- [THE PROBLEM] The required copy runs from the first line of the material through the line containing "A matrix shown", exactly as written and without pictures.

_____

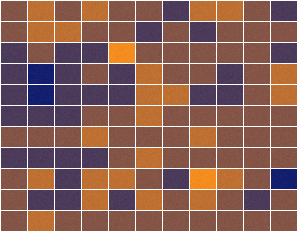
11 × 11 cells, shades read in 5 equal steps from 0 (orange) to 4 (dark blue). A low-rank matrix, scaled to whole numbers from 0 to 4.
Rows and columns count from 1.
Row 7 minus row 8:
-1 -1 -1 -2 0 1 0 -1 0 0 0
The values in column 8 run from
0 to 3
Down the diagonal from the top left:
2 1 3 2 3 1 2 2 1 3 2
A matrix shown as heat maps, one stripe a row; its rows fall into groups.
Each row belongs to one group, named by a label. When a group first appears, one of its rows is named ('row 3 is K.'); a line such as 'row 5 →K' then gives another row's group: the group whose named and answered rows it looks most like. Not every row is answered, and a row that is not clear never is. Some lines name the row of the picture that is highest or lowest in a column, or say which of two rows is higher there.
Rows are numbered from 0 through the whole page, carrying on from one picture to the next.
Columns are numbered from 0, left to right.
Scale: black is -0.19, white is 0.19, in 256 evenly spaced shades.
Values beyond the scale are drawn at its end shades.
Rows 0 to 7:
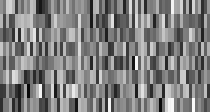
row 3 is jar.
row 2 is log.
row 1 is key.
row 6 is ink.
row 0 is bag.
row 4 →key
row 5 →jar
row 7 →bag
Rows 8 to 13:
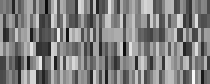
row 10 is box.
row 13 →bag
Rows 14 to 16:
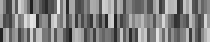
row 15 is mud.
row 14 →box
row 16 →ink
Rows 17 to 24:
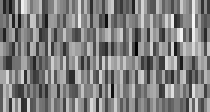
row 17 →key
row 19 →bag
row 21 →box
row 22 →jar
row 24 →jar
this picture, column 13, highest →17
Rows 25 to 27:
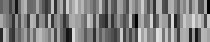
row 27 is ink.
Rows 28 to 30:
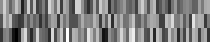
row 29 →bag
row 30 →ink
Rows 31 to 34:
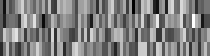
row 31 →key
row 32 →bag
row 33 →jar
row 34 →ink
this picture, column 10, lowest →33
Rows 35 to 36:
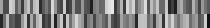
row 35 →mud
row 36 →ink
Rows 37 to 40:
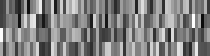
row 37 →ink
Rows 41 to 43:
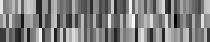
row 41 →mud
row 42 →mud
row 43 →ink
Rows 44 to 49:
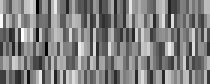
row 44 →mud
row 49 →ink
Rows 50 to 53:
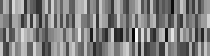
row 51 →jar
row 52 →key
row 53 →box
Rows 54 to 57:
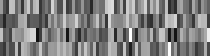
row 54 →mud
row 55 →box
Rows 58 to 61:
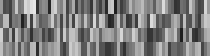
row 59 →jar
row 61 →log
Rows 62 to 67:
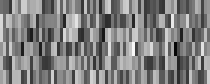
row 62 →box
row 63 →log
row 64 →box
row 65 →mud
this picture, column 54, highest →63
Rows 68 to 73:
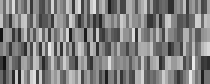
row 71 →jar
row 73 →log
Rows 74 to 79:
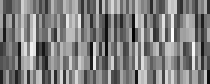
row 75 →log
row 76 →log
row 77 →bag
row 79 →ink
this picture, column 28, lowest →79
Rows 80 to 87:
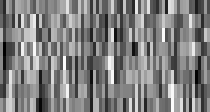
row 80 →key
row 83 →log
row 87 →bag
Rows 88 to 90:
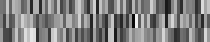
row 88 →jar
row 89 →key
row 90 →mud
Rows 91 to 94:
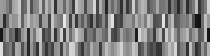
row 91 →jar
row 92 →mud
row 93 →ink
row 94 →box
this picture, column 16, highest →91
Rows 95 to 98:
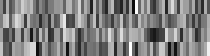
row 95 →key
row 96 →jar
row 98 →mud
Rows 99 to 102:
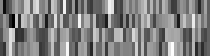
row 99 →mud
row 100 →key
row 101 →bag
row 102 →bag
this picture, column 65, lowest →102
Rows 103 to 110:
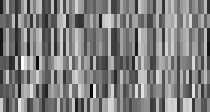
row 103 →ink
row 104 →box
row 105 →ink
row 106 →ink
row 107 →key
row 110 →box
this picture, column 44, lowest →107
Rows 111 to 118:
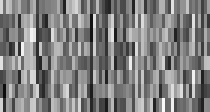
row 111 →log
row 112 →key
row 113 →mud
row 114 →key
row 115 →mud
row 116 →bag
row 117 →bag
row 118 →log
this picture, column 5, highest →114
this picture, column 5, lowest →117
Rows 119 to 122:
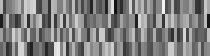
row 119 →mud
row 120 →ink
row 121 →jar
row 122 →box
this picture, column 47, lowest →122
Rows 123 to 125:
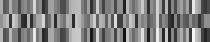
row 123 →log
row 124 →jar
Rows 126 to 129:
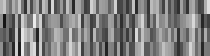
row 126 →jar
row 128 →key
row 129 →log
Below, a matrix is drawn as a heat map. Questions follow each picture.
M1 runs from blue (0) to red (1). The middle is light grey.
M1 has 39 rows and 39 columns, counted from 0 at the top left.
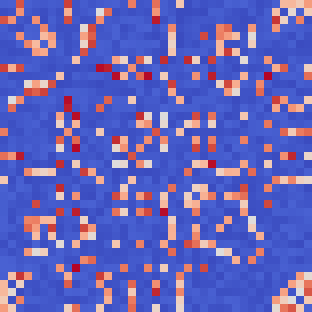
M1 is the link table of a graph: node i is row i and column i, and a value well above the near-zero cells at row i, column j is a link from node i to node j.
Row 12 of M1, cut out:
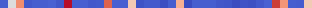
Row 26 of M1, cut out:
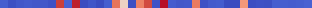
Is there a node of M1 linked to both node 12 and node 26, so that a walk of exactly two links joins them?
no
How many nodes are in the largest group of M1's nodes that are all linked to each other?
8
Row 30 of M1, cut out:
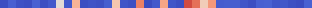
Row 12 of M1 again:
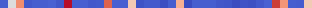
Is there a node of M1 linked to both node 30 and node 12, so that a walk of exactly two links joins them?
no
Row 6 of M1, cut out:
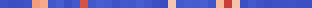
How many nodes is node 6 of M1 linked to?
7
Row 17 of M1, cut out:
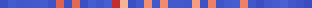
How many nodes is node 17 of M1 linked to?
9
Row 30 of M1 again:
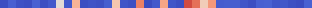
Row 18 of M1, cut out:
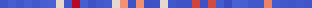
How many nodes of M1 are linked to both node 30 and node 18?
7
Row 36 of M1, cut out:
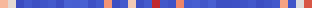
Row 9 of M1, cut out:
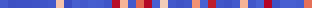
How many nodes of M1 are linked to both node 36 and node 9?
1
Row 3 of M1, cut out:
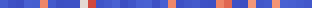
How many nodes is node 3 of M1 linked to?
8
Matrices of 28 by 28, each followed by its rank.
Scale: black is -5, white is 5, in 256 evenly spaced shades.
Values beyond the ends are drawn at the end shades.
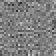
five
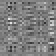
three
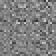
five
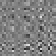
three
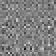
five
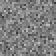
full rank
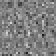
five
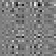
three
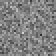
full rank
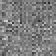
five
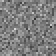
full rank
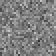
full rank
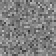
full rank
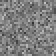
full rank
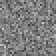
full rank
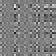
two
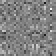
five
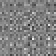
three
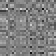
three
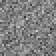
full rank
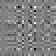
two
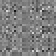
three
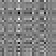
two
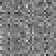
five
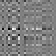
two
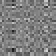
three
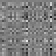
two
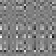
two
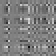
two
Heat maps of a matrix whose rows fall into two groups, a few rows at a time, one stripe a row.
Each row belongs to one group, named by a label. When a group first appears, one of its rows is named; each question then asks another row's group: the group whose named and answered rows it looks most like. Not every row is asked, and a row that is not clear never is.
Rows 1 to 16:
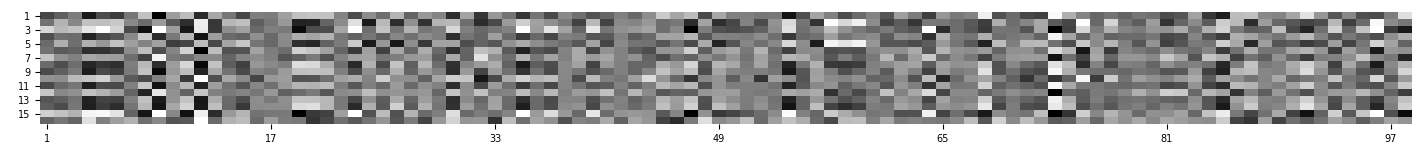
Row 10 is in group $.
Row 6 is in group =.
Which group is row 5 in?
$
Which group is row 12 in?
$
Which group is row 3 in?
$
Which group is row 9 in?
=
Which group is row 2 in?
$
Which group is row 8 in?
=
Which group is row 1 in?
=
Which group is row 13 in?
=
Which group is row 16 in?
$
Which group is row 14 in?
=
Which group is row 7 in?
$
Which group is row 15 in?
$
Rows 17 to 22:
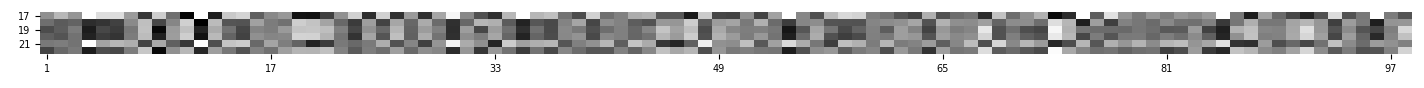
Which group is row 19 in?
=
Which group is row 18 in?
=
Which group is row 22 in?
=
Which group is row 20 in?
=
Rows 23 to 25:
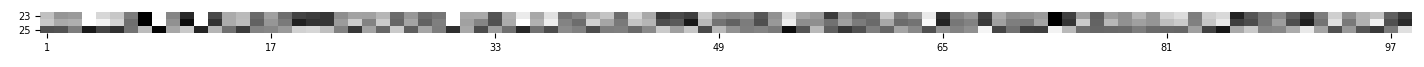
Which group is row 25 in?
=
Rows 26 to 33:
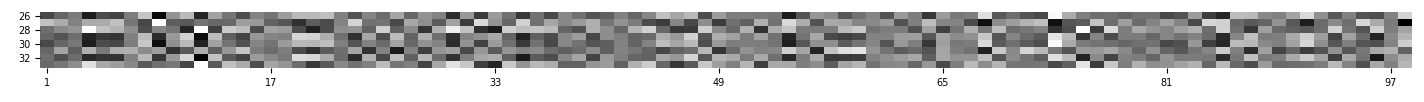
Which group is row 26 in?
=
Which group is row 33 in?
$
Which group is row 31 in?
$
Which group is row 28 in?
$
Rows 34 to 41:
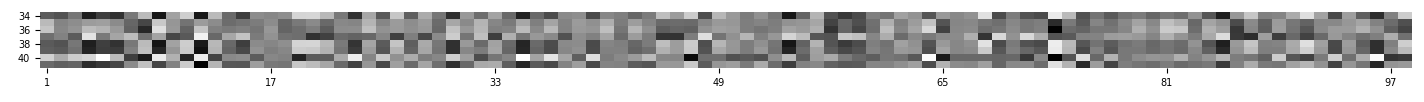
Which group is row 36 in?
$
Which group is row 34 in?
=
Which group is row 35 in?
$
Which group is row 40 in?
$
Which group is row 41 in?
=
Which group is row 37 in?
$
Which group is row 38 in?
=
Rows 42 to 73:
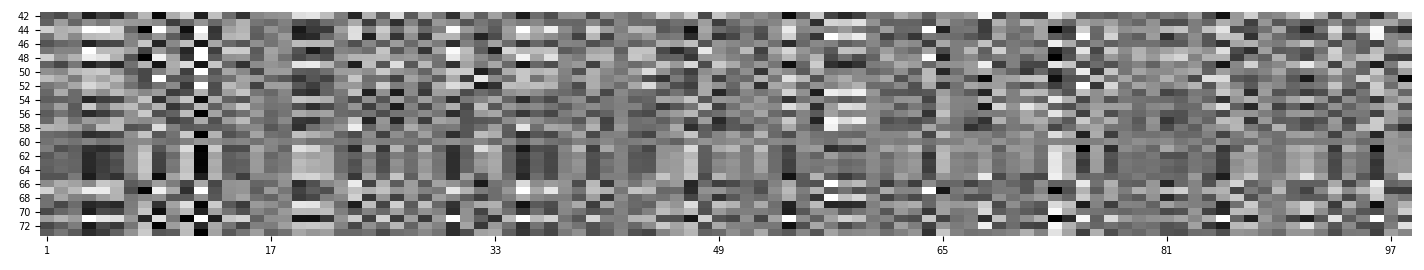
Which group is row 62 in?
=
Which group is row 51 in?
$
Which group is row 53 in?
$
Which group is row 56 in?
=
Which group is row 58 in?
$
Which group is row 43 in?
$
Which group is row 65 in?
=
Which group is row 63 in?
=
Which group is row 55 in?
$
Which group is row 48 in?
$
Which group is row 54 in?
=
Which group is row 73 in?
=
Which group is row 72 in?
=
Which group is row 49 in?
=
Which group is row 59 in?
=
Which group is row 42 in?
=
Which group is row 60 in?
$
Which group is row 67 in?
$
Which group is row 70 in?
=
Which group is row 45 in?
$
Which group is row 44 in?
$
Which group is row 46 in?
=
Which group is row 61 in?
=
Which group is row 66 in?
$
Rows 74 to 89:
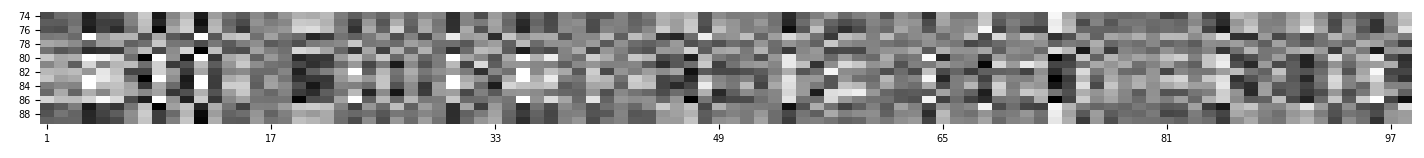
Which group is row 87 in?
=
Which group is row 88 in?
=
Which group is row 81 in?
$
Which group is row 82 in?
$
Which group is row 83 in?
$
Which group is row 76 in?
=
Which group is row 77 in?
$
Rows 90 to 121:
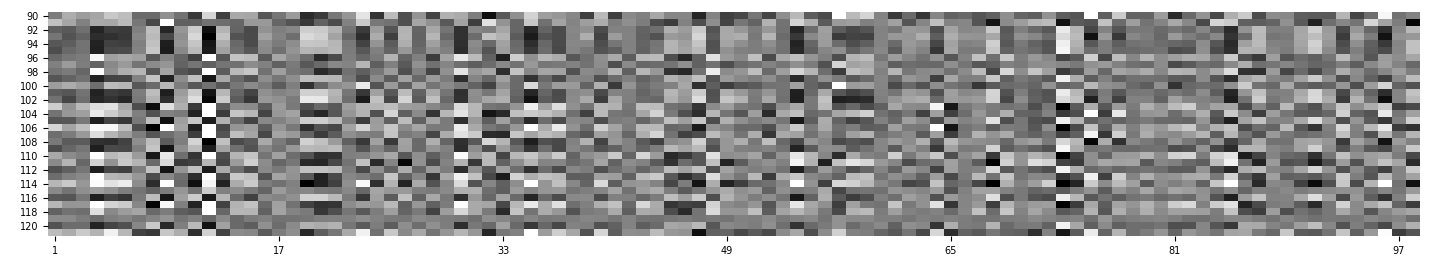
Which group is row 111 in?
$
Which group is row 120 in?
=
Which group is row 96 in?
$
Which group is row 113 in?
$
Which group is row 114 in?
$
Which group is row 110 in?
$
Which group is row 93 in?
=
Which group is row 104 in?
$
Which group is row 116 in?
=
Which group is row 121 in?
$
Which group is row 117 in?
$
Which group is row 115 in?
$
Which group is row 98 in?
$
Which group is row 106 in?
$
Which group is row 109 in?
=
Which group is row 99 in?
=
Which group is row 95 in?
=
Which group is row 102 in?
=
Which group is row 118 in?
$
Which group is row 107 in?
$
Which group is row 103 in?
$
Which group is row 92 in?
=
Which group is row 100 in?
$
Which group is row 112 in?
=
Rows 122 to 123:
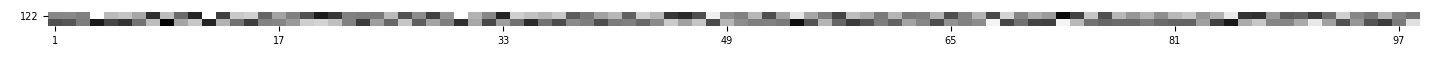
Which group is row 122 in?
$
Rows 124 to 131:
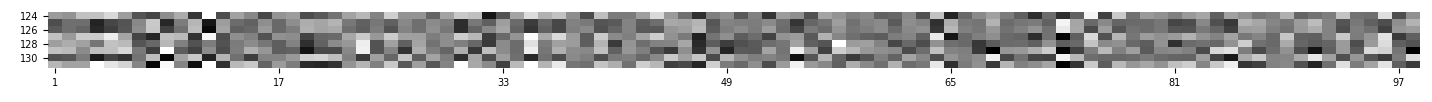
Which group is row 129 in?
$
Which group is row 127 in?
$
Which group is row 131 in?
$
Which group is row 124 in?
$
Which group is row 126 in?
=
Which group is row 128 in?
$
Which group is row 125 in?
=
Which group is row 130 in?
=
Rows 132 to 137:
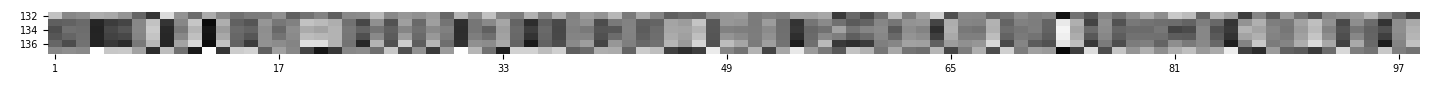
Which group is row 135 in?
=
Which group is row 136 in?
=
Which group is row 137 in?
$
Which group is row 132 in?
$
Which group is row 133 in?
=
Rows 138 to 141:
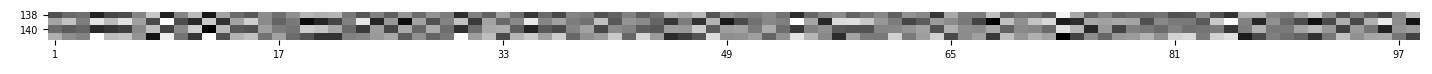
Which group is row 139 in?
$
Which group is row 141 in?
$
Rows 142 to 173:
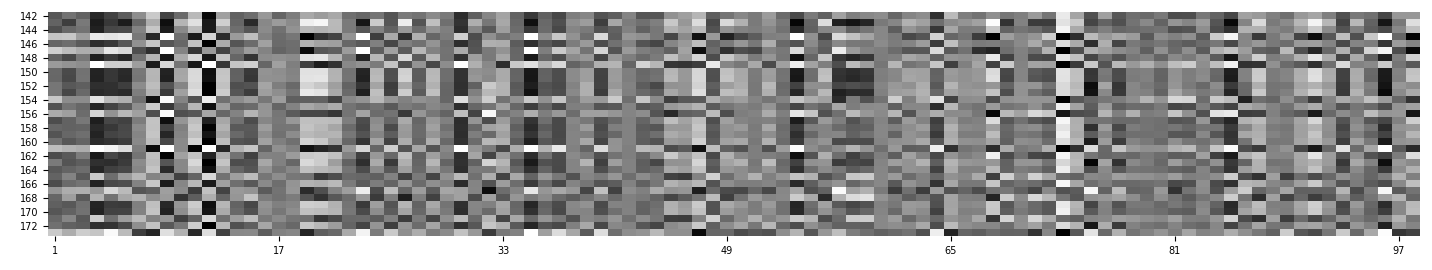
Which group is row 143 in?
=
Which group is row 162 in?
=
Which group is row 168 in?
$
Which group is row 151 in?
=
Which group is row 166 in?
=
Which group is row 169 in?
=
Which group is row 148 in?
=
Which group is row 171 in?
$
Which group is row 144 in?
=
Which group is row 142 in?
=
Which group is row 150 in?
=
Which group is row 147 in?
$
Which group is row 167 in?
$
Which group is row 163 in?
=
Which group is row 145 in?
$
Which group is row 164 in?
=
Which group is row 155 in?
=
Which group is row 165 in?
$
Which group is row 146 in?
=
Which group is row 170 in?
=
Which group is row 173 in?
$
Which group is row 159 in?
=

_____

- [RESPONSE TO THIS TASK]
11 × 11 cells, shades read in 5 equal steps from 0 (orange) to 4 (dark blue). A low-rank matrix, scaled to whole numbers from 0 to 4.
Rows and columns count from 1.
Row 7 minus row 8:
-1 -1 -1 -2 0 1 0 -1 0 0 0
The values in column 8 run from
0 to 3
Down the diagonal from the top left:
2 1 3 2 3 1 2 2 1 3 2
A matrix shown as heat maps, one stripe a row; its rows fall into groups.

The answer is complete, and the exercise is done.